Search the entries for the word "zero". Copy every line where it turns up.

::: Records for processing :::

Each wall is flat, endless, passes through zero and stands at right angles to its row. A trip goes straight from one point to another. List the walls that it crosses, first one first.
In the rows, 128 means zero.

Walls:
(1): [134 156]
(2): [111 199]
(3): [110 115]
(4): [ 95 180]
(5): [104  99]
(6): [126 119]
(7): [114 139]
(8): [205 115]
(9): [138 137]
Trips:
[120 111] to [ 86 122] -> 7, 4, 2
[135  86] to [ 76 125] -> 8, 7, 4, 2
[ 90 112] to [134  78] -> 4, 7, 8
[120  97] to [160 103] -> 8, 3, 9, 5
[115 152] to [116 147] -> none

Walls:
(1): [ 94  91 113 171 123 108  66 113 134  88 128]
(2): [112 160 136 172 131 127 129 125 105 170 154]
(3): [ 91 122 103 128 188 107 161 100 151 128 150]
(4): [127 140 100 149 111 159  96 177 132 128 135]
(5): [157  66 139 144 131 159 131 142 147  97 143]
(6): [117 149 145 143 150 102 125 117 118 132 103]
(7): [115 155 110  95 119 134 178  82 143 112 104]
(8): [181 167 129 118 115 205 124 189 123 179 101]
(9): [127 124  83 144  66 104 140 101 161 136 115]
(10): [183 126 104 151  71 160 166 120 141 183 113]
Trips:
[121 118 114 122 165 166 154  78 114 160 144] to [118 134 112 141 143 103 156 134  98 125 131] -> 6, 10
[125 160 141 140  73 126 184  99 176 108 149] to [117 133 106 103 135 132 148  94 156 214 129] -> 8

Walls:
(1): [149 130 136 148 101  54 120 145 164 115 167  85 136 146 116 108 102 142
 119 200 123 162  96  56 134 118 161 103 113 144  77 108 127 164 168 133
 108 155  86  77 124 122 141  91 108 162 104 136]
(2): [114 149 138 150 133 126 105 146 158 137 113 123 135  98 134 172 109 166
 179 126 143  92 150 135 114 137 112 154 131 133 116 137 129 102  87 139
 153 115 164 206 159 163 174 134 151 125 100  92]
(3): [144 118 177  76 171 111 130 104 108 124 139 103 117 117 147 109 187  93
 168 130 123 106 128 110 150 141 139  77 116 125 113 102 131 139 177  84
 150 123 151 117 172 151 100 111 152  96 141 139]
(4): [ 90 172 131 201  97 101 144 152 182 102  98 148 139 138 140 114 122 132
 172 127 129  92 172  88 103 118 134 125 115 140 108 125  74 119 133 118
  95 135 165 118 100 141  65 156 131 136 108 131]
(5): [118 145  92 124 128 154 162 133 125 155 140 112 171 123 162 144 155 136
 113 109 136 216 149 102 109 142 100 162  73 123 112 141 188 172 156 134
 160 105 117 137 114 102 140 112 143 126 117 209]
(6): [125 122 105 133  94 141 150 165 122  98 132  68 170 126 141 161 110 107
 103 142 183  98 157 129 128 151 124 102 149 122 133 107 101 123  75 149
 112 120 122 143 130 124 101 152 114 106 117 108]
(7): [190 129  50 109 130 120 124 180 141 163 100 104 111 145 161 146 150 126
 118 157 147 140 129 120 102 129 125 105 166 149  70 135 100 136 120 148
  86 149 145 135 149 149 160 149 124 138 125 108]
(8): [175 137  87 129 174 127 124 158 119 103 109 158 137 123 162 137  97 132
 182 121 114  85  79 165 180 121 115 145 174 115 138 151 134 118 126 112
 172 143 103 196 105  69 109 110 136 126 172 105]
Trips:
[143 147 126  86 174 109 126 147 142 144 176 169 115  99 152 153 145 100
 115 125 144  74 151  80  76 143 127 106 143 107 154 124 136 150  89 162
 171  99 156  95  89  62 133 114  67 130  92 100] to [106 113 133 137  79 101 149 120  80 134  76 126 100 154  54 160  90 136
 121 115 174 121 119  93 126 132 152 134 102 115 148 138 114 138 132 142
 137 123 119 106  83 130 105 138 121 125 111  75] -> 3, 2, 7, 4, 8, 1
[106 142 143 122 140  99 122 132 102 137 111 124  97 153 139  87  94 148
 164 148 144 160 177 155 122 125 160 133 149 111 124 117 110 137 123 146
 109 102 173 139 109 151 154 143  99 110 122 148] to [ 98 127 139  91 136  96 133  70 116 152 113 114 112 120 125 108 163 125
 100  72 137 120 167  98 105 127  94 143 148  91  62  92  91 208 146 158
 134 139 122 127  93 149 175  80 171  94  94 126] -> 3, 5, 1, 4, 2
[112 144 129  97 113  96 185 177 114 130 123 177 146 111 113 147 130 131
 134  87 110 109 110 126 139 113 132 131  76  76 123 133 151 183 161  91
 127 137 147 125 192 113 146 147 192 128 159 122] to [132 123 124 157 122 114  86 111 149  86 153 155 220 137 128 118 106  80
 132 118 114 133 102 124 150 152 139 112  90 164 116 155 147  97 152 128
  88 141 127 151 150 168 142 101 131 108 154 127] -> 4, 1, 5
[170 201  59  83 104 123 123 121  99 146  92 162 128  94 125 138 109 103
 149 155 156 139 128  96 144  93 128  87 109 167  78 181 151  79 137 136
 110 146 108 103 170 118  71 139 146 149 148 107] to [125 101 133 157 107 113  94  92  99 129 129  89  64 134 115 105 132 158
 148 141  95 133  65 129 169 124  97 164 182 134 121 136 147  97 103 159
 133 133  87 138  84 154 109 150 110 178 125  80] -> 3, 4, 2, 7
[146 166 159 122 104 137 167 120 126 131 157 175 177 155 129 152 101 104
 187 140 132 129 102 137 148 107 125 117 154 128 129  94 111 159 168 177
 121 128 134 123 162 108  87  88  85 123  81 112] to [137 117 121  73 151  88 155 146 142 133 140 136 132 125 188 131 104 123
 117 126 137 138 128 163 121 163 194 159 132 135 107 135 106 160 116 133
 159 148 123 119 127 127 144 119 174 121 104 109] -> 7, 4, 5, 2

:::

__Task answer__.
Each wall is flat, endless, passes through zero and stands at right angles to its row. A trip goes straight from one point to another. List the walls that it crosses, first one first.
In the rows, 128 means zero.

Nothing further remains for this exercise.